* _REQUIREMENT_: Using the listing below, set down exactly the lines starting at the line that contains "343 -252 -163" and ending at the line that contains "-19 -333 -541", both included, and no others.

* _MATERIAL FOR THIS TASK_:
These are the activations of a small network on made-up records, seen along a few directions, one row for each record.
After each row come some of the record's fields: BOMI, DAPIM, ZULI, ZEZIL, FOTE, LEM.
Not every record has every field; a missing one is written absent.
Other fields move the rows too, some of them a lot.
Strong random noise was added to every row along 24 fixed directions; ignore it. To show where, here is one row again and again, with new noise each time:
[ 105  -26  153 -163   -5  -75  283 -235  -61  255   84  200 -172  118
  -91  387 -240   93  -26 -148 -268  392  -57 -430 -444  -88  188  -41
  144 -151  274  -14 -358 -392 -217  219  -62  264  -13]
[-167  180 -108   45  -73 -111  449 -176 -284   94  134    2  181  -82
  323   -9 -245  137  103 -140  236  172   89  -85 -386   31  -61  286
  -88 -255 -242  211 -173   53  102  -93  264 -165 -122]
[ -89  -76  -12   40  -48  213  369 -126 -109 -215 -276  193   33 -127
 -577   46  156   25  293  102 -112  188   56   59   33 -203  268 -500
  -35   24 -294  217 -136  225  -90 -125  132  391   21]
[-325  -33  -33 -296 -275  178  430  183  233  115 -332  129   39  296
 -391  239  216  -58  467  332  -14  343 -252 -163 -134  104 -333  -93
 -270 -139  123 -238  -80 -173 -629  -81 -108   35    2]
[-201 -211  170  207  -85  269  256 -132  185   21  -87  184  -72  198
 -252  343   74   74 -534   44 -261   23  -19 -333 -541   39   81  486
  520  182 -207 -285 -299  162 -368 -578  -91    1  118]
[-463 -324  -94 -332   56  210  -94   67 -112  227 -280  288 -162 -424
  145  -62   10   48  110 -114  339   14   54 -153    0   64  125  755
   26  160  115  240  282   96  -12 -320   32   48 -472]
[ 449   37  195   56 -162  338  -50  154  406  212   13 -266  360  -92
 -211   82  113  139   15  131  200  172  488   31   37  443  -98 -118
   48 -364  310 -380  391    7 -250   -2 -316   96 -236]
[-105  -40  137 -174 -129  -23  -51  186  -73  -62   73 -399   28 -234
 -135   30    9    8   94  141   94 -335 -292  323  141  209 -126  151
 -291 -172  156 -147   98  -34  260  192 -149  500   69]
[-183 -466 -288   37  100 -182 -108 -239  118 -100 -170  244 -176  351
  -84 -213  -84 -116  -70 -220  258  -95 -488 -135  181 -160   48 -256
  -82  526 -183  254  236  -42  171 -273  474 -248  342]
[-125 -387 -350   -1   15  262 -446 -386 -196  219  126  296  -81   -7
   62 -182 -113  -53  -43 -145   57   19 -352  138  389  309 -311 -147
 -253  -48  238   -5  236  590  -37   -9  -42 -228 -166]
[  -2  127  157  206 -244 -121  303  441   56  -51  -19  179   20  -83
  217 -197  -95  482 -106  -66   40  217 -200 -125 -388  108   83 -159
  -84  -94   32   35  120  297   25 -183 -122  310 -370]
[ 153   77  158  247 -171   55  458  213   -1 -124  178 -314   16  222
  393  183 -194  256 -104   38 -317   87   39  111  214  173  100 -528
 -107   57  328 -363 -630 -146  342  220   56 -342  128]
[-470   24 -317  -25  156 -241   -9  439 -197 -440 -292   81 -160   70
  128  -95 -416 -249   65   53 -299   34 -535   -3 -113 -401 -355  437
 -703  315  149  217  292  246  203 -247  152  139  425]
[ -10  -78 -140   24  181  -87  -53  -54 -223  -73  -47  174 -263  508
   29 -359  498   77  -37 -146 -151  114 -354 -104   29   18  367 -408
  -81 -114 -132  -52 -351  143 -169   15  324  206  248]
[-147  -74 -170  -22 -346  325   12 -242 -274  500   65  -19  330 -384
   98  628 -220   48  518   98  127 -128  -52 -445   28  146 -322  290
  -98 -397   94  518  171  492  -27 -169   97 -443 -353]
[-157  298 -145   -4 -313 -260  203   62  125  -48   44   35 -249  139
 -129 -371  110  -62 -190 -210  182  335  157  268  -86 -126 -218 -396
  519   32 -244 -111 -204  144 -112  134   80  407  142]
[-259 -174  -49   67 -205  -55  141  391  148  230 -144 -187  -89 -212
  313  -50  -14    4  140  154  102  333  266  124 -166  302  -95  371
  303   -4   10  -13 -302 -201  183  188  415  -94  125]
[ -71 -362 -214   66  105    4  104   27 -111 -266  -72  154   69   68
 -375   72  -74   63  119  100 -315  239 -294   81 -136  168  208 -174
  -45  -31  193   21  -84 -111  -16  -88  135  103  247]
[  46   60   27 -139   79  281  263   69  445  227 -348 -171 -393   57
  162 -253  131  467  425  -43  360  -43    5 -374  -16 -171   83  -28
  240 -152 -256  228 -234  649 -114   54  448  339   77]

* _EXERCISE ANSWER_:
 -391  239  216  -58  467  332  -14  343 -252 -163 -134  104 -333  -93
 -270 -139  123 -238  -80 -173 -629  -81 -108   35    2]
[-201 -211  170  207  -85  269  256 -132  185   21  -87  184  -72  198
 -252  343   74   74 -534   44 -261   23  -19 -333 -541   39   81  486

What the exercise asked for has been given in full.